Collection entries.
--- START ---
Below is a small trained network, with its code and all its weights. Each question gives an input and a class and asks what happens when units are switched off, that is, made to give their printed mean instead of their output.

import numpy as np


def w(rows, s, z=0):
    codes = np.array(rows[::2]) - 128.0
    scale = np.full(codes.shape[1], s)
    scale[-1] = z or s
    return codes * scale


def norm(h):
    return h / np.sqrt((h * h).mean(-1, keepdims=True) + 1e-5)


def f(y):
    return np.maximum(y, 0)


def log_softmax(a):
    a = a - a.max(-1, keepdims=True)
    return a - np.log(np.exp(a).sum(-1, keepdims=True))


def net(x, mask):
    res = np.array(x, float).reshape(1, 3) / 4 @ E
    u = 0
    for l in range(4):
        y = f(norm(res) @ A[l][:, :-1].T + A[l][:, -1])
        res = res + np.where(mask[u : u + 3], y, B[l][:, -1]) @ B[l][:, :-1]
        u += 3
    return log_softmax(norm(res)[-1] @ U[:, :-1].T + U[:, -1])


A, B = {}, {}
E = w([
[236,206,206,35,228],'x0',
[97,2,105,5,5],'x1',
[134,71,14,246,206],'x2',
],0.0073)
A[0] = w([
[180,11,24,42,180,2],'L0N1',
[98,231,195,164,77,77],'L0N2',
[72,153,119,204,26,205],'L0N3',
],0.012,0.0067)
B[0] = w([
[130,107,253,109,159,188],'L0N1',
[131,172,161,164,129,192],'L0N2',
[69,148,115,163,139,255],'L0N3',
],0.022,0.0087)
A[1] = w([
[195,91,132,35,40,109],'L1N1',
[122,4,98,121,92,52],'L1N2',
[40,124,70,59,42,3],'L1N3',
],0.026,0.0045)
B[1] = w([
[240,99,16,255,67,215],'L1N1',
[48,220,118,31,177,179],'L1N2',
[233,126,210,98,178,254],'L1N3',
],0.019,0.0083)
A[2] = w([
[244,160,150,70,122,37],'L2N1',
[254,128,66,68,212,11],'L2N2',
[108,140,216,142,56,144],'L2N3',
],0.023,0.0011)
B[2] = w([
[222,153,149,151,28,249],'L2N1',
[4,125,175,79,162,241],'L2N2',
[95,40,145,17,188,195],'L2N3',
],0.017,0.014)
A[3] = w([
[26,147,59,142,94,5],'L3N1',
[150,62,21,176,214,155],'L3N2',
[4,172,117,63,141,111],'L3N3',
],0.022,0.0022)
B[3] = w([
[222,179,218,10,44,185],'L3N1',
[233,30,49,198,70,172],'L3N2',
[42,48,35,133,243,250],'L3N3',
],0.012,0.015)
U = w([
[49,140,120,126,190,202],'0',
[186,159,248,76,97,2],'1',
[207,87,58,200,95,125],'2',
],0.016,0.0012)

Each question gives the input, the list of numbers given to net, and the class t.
--- END ---
--- START ---
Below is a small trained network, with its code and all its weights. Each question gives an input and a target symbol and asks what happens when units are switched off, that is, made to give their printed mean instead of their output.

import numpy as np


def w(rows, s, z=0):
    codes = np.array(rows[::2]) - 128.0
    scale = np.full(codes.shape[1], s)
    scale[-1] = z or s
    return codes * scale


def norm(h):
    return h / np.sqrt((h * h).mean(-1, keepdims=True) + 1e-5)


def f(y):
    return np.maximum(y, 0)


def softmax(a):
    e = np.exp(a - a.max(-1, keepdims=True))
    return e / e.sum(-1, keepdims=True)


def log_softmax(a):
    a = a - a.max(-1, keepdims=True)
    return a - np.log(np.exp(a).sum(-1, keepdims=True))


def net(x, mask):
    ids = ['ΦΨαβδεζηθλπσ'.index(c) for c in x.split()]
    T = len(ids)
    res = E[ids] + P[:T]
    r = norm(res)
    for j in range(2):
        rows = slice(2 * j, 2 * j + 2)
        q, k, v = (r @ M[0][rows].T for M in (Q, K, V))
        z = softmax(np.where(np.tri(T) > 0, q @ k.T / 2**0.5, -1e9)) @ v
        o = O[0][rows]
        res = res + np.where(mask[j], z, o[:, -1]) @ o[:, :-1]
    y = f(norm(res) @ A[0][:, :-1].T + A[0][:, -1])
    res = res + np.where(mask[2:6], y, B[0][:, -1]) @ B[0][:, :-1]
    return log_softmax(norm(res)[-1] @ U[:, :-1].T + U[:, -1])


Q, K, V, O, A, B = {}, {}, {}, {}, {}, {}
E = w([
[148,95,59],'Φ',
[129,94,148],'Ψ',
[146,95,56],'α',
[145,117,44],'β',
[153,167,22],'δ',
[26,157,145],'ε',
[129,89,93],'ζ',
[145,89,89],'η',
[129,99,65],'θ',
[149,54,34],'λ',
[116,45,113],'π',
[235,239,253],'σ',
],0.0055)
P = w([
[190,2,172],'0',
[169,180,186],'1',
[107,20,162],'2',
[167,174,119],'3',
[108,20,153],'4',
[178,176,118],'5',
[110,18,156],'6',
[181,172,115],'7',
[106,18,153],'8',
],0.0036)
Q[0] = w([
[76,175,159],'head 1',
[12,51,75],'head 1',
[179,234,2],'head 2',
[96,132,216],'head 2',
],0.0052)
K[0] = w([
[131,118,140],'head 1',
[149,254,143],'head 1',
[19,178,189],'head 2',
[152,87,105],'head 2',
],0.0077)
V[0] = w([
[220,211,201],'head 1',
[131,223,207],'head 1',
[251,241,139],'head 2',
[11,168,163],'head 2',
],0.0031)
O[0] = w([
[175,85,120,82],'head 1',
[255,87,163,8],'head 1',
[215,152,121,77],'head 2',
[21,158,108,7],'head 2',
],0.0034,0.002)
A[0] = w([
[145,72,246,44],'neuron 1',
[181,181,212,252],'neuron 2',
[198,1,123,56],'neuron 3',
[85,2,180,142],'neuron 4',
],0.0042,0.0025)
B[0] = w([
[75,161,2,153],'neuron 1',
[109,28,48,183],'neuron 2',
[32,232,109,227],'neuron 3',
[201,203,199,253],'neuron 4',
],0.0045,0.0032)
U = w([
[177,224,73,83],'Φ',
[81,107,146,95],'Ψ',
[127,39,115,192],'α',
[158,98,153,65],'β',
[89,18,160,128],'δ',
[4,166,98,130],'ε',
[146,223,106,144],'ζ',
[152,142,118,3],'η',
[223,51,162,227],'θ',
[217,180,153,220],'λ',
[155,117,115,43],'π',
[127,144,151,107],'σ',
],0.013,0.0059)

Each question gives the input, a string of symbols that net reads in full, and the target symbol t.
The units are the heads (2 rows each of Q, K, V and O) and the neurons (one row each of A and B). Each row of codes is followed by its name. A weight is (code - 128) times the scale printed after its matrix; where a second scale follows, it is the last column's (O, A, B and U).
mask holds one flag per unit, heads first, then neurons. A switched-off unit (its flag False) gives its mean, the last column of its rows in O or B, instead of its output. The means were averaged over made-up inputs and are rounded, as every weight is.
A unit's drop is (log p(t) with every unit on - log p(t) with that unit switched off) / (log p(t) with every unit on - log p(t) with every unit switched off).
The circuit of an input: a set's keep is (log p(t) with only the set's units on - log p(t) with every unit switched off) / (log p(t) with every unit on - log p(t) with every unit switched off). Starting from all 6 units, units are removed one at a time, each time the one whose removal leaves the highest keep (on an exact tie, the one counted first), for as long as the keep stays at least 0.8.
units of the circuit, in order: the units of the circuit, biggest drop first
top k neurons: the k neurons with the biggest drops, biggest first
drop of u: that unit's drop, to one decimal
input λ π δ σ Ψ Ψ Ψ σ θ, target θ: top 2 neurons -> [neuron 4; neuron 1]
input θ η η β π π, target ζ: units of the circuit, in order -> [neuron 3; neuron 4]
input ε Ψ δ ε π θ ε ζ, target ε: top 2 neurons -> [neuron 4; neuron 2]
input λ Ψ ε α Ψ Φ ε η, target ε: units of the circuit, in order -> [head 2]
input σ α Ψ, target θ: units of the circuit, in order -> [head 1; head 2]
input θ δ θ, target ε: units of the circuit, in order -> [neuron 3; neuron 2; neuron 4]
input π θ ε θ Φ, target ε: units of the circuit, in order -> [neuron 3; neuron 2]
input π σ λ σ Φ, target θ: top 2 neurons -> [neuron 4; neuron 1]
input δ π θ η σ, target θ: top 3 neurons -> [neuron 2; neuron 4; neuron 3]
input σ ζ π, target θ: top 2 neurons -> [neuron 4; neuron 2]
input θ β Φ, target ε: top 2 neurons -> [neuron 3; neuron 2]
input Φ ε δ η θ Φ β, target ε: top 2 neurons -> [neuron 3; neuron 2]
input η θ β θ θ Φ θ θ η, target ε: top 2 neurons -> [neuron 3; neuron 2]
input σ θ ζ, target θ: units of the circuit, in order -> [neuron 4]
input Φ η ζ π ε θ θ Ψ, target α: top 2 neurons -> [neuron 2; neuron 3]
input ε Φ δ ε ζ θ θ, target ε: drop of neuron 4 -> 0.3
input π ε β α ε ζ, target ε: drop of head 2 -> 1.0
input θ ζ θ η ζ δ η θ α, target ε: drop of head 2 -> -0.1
--- END ---
Task item. After checking the entries, state how many lines contain "units", and write nothing but the number.

Response to this exercise. 11